| About this exercise |
Show the lines below where "degrees" occurs.

| Given entries |
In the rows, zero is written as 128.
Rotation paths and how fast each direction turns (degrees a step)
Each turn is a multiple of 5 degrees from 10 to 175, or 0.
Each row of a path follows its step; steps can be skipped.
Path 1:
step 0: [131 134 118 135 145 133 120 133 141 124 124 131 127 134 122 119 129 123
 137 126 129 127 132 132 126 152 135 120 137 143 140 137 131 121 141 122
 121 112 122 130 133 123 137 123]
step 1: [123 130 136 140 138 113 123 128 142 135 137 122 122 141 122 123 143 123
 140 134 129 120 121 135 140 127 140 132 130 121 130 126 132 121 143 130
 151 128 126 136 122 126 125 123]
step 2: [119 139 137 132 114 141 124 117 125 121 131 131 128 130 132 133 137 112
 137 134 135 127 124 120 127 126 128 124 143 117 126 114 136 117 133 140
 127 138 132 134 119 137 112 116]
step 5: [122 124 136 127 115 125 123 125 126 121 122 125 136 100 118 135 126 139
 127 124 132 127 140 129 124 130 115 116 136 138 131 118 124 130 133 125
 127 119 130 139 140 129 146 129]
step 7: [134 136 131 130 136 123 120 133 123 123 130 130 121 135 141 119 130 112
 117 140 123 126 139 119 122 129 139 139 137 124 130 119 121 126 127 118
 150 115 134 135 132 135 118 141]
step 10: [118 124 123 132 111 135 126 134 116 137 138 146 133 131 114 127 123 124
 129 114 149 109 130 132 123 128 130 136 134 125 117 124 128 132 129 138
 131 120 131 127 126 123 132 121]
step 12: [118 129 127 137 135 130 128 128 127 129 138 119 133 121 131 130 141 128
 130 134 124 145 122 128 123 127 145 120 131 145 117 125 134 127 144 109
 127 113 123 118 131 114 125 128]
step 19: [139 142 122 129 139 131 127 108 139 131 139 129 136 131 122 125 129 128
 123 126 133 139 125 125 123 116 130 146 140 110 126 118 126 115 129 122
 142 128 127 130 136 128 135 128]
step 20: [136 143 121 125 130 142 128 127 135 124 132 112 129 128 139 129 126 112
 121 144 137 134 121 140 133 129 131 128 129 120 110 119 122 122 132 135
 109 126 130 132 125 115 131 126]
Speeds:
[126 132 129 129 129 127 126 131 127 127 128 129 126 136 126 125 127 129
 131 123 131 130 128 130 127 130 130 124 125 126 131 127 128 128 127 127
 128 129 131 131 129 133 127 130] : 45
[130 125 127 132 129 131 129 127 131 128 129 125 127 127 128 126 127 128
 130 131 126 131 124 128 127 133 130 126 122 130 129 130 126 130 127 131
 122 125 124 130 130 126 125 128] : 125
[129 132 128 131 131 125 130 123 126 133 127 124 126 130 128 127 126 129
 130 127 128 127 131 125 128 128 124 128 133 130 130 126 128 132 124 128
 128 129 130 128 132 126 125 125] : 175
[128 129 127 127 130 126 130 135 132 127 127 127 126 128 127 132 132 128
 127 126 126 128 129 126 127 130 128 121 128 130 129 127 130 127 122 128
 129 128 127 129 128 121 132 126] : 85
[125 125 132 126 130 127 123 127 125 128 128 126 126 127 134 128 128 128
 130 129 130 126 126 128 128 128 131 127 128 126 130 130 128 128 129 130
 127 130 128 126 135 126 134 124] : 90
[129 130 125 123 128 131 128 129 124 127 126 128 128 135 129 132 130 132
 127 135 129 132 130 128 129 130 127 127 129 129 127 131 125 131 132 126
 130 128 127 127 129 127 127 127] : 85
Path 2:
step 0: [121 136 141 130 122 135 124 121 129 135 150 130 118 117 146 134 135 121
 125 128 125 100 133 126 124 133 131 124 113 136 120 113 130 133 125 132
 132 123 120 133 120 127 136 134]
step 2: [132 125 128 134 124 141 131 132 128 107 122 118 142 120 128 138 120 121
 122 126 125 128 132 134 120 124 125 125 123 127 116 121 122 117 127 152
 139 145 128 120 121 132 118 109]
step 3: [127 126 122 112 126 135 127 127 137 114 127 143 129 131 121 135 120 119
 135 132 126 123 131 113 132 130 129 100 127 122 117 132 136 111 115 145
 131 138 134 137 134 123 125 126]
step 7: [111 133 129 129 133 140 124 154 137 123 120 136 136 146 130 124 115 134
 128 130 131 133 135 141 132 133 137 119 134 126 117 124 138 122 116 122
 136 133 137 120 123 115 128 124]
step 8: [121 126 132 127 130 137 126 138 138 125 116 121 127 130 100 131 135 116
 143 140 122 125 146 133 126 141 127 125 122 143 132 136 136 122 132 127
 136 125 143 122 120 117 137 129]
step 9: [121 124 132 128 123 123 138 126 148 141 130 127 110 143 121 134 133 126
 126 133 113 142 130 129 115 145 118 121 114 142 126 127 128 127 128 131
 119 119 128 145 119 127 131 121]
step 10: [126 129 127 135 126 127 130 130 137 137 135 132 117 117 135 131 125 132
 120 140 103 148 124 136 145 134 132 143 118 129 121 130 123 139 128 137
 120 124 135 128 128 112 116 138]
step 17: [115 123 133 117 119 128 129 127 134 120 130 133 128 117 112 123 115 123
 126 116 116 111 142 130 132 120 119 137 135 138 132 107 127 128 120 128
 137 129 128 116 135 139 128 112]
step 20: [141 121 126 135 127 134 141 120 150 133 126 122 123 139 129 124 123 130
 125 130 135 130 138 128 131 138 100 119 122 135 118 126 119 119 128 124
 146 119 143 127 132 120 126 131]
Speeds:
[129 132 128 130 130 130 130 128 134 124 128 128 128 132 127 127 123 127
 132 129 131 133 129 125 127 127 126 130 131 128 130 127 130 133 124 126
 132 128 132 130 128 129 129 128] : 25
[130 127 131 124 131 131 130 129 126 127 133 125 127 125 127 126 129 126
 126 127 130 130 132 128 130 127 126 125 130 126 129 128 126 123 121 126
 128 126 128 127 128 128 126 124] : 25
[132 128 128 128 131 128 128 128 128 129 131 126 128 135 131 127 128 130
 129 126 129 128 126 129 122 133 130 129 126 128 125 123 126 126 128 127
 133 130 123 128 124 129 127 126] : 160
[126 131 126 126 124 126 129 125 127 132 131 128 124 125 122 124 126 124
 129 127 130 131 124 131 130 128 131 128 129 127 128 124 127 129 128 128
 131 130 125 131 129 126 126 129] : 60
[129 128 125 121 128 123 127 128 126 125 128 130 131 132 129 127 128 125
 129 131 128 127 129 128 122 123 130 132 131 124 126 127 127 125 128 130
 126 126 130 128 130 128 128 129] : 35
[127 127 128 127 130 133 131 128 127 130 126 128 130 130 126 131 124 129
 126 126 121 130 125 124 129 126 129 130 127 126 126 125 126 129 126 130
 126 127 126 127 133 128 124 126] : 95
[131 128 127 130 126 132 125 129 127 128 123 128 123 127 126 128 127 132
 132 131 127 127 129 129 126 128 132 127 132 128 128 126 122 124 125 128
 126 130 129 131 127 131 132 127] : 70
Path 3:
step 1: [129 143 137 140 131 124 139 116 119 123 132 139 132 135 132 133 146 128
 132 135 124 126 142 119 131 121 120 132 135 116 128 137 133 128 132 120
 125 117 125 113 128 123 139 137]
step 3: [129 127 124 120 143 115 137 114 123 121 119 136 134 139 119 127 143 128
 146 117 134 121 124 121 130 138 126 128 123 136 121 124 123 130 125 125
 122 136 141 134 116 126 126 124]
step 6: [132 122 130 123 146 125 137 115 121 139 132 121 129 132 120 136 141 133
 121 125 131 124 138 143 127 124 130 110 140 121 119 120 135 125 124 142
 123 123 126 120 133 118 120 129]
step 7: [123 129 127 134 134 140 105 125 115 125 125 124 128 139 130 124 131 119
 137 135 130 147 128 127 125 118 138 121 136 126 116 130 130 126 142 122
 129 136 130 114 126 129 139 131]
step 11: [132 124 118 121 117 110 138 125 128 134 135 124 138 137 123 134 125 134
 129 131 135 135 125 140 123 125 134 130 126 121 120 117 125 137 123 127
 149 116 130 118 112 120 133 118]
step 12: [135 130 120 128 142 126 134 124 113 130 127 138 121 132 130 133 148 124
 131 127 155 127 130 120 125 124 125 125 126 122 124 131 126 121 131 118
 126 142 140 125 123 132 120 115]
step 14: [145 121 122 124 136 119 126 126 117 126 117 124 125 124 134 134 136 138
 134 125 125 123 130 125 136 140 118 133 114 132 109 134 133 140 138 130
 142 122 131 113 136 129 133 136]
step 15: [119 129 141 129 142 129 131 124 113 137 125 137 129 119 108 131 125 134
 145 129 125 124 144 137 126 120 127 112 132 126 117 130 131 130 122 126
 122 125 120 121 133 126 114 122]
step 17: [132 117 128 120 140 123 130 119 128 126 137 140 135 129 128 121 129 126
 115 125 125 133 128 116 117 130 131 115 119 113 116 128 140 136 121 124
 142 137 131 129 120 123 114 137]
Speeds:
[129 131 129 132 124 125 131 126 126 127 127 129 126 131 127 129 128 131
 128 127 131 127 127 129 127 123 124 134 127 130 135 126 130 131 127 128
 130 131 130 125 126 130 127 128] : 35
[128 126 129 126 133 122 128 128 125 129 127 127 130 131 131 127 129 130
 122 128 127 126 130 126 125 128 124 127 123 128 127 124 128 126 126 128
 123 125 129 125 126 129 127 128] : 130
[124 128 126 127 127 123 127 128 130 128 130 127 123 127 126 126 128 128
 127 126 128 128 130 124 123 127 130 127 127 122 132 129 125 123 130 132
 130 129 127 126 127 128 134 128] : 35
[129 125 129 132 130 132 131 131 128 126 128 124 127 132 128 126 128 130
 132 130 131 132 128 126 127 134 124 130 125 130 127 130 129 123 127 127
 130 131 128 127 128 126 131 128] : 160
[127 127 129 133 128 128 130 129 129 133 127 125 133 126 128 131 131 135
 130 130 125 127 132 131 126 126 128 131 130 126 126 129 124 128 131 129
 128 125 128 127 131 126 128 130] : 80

| Answer to this problem |
Rotation paths and how fast each direction turns (degrees a step)
Each turn is a multiple of 5 degrees from 10 to 175, or 0.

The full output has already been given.